◆ **DIRECTIONS**
Print, without alteration, the lines that extend from the one holding "codes = np.array(rows[::2]) - 128.0" to the final line of the listing below.

#### INFORMATION SHOWN ####

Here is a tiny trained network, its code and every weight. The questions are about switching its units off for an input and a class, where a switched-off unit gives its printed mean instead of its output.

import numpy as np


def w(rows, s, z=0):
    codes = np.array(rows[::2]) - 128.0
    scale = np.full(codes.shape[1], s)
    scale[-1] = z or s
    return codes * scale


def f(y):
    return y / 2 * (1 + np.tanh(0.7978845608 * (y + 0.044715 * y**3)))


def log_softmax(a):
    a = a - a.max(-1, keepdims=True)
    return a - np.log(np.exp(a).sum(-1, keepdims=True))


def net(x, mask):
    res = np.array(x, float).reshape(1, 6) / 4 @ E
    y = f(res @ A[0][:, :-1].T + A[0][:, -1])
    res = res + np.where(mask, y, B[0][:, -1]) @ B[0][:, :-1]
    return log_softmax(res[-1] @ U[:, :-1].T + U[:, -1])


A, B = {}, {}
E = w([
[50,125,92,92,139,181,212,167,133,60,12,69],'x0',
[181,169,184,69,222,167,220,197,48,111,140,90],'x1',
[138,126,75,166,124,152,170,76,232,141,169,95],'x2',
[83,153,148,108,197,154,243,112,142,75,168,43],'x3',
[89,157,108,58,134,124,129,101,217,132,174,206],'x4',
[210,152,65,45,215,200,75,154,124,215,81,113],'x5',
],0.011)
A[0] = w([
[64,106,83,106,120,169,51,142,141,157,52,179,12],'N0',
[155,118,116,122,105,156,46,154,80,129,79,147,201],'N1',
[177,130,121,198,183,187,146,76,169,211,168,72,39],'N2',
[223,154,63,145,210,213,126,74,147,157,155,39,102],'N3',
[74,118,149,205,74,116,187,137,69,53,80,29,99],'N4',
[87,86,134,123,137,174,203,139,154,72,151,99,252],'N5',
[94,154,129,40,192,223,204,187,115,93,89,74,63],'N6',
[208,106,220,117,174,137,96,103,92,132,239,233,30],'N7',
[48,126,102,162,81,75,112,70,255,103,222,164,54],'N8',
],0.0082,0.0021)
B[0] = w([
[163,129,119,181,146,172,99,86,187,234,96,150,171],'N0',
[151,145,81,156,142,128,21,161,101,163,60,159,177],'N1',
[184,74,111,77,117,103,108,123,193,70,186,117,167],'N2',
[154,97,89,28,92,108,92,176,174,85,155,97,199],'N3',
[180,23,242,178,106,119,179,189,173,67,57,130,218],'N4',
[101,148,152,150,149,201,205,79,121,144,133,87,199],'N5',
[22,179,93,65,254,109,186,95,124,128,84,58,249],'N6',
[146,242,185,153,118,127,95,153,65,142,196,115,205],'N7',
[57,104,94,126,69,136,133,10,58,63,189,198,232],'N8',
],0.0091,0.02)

####

◆ **WRITTEN RESPONSE**
    codes = np.array(rows[::2]) - 128.0
    scale = np.full(codes.shape[1], s)
    scale[-1] = z or s
    return codes * scale


def f(y):
    return y / 2 * (1 + np.tanh(0.7978845608 * (y + 0.044715 * y**3)))


def log_softmax(a):
    a = a - a.max(-1, keepdims=True)
    return a - np.log(np.exp(a).sum(-1, keepdims=True))


def net(x, mask):
    res = np.array(x, float).reshape(1, 6) / 4 @ E
    y = f(res @ A[0][:, :-1].T + A[0][:, -1])
    res = res + np.where(mask, y, B[0][:, -1]) @ B[0][:, :-1]
    return log_softmax(res[-1] @ U[:, :-1].T + U[:, -1])


A, B = {}, {}
E = w([
[50,125,92,92,139,181,212,167,133,60,12,69],'x0',
[181,169,184,69,222,167,220,197,48,111,140,90],'x1',
[138,126,75,166,124,152,170,76,232,141,169,95],'x2',
[83,153,148,108,197,154,243,112,142,75,168,43],'x3',
[89,157,108,58,134,124,129,101,217,132,174,206],'x4',
[210,152,65,45,215,200,75,154,124,215,81,113],'x5',
],0.011)
A[0] = w([
[64,106,83,106,120,169,51,142,141,157,52,179,12],'N0',
[155,118,116,122,105,156,46,154,80,129,79,147,201],'N1',
[177,130,121,198,183,187,146,76,169,211,168,72,39],'N2',
[223,154,63,145,210,213,126,74,147,157,155,39,102],'N3',
[74,118,149,205,74,116,187,137,69,53,80,29,99],'N4',
[87,86,134,123,137,174,203,139,154,72,151,99,252],'N5',
[94,154,129,40,192,223,204,187,115,93,89,74,63],'N6',
[208,106,220,117,174,137,96,103,92,132,239,233,30],'N7',
[48,126,102,162,81,75,112,70,255,103,222,164,54],'N8',
],0.0082,0.0021)
B[0] = w([
[163,129,119,181,146,172,99,86,187,234,96,150,171],'N0',
[151,145,81,156,142,128,21,161,101,163,60,159,177],'N1',
[184,74,111,77,117,103,108,123,193,70,186,117,167],'N2',
[154,97,89,28,92,108,92,176,174,85,155,97,199],'N3',
[180,23,242,178,106,119,179,189,173,67,57,130,218],'N4',
[101,148,152,150,149,201,205,79,121,144,133,87,199],'N5',
[22,179,93,65,254,109,186,95,124,128,84,58,249],'N6',
[146,242,185,153,118,127,95,153,65,142,196,115,205],'N7',
[57,104,94,126,69,136,133,10,58,63,189,198,232],'N8',
],0.0091,0.02)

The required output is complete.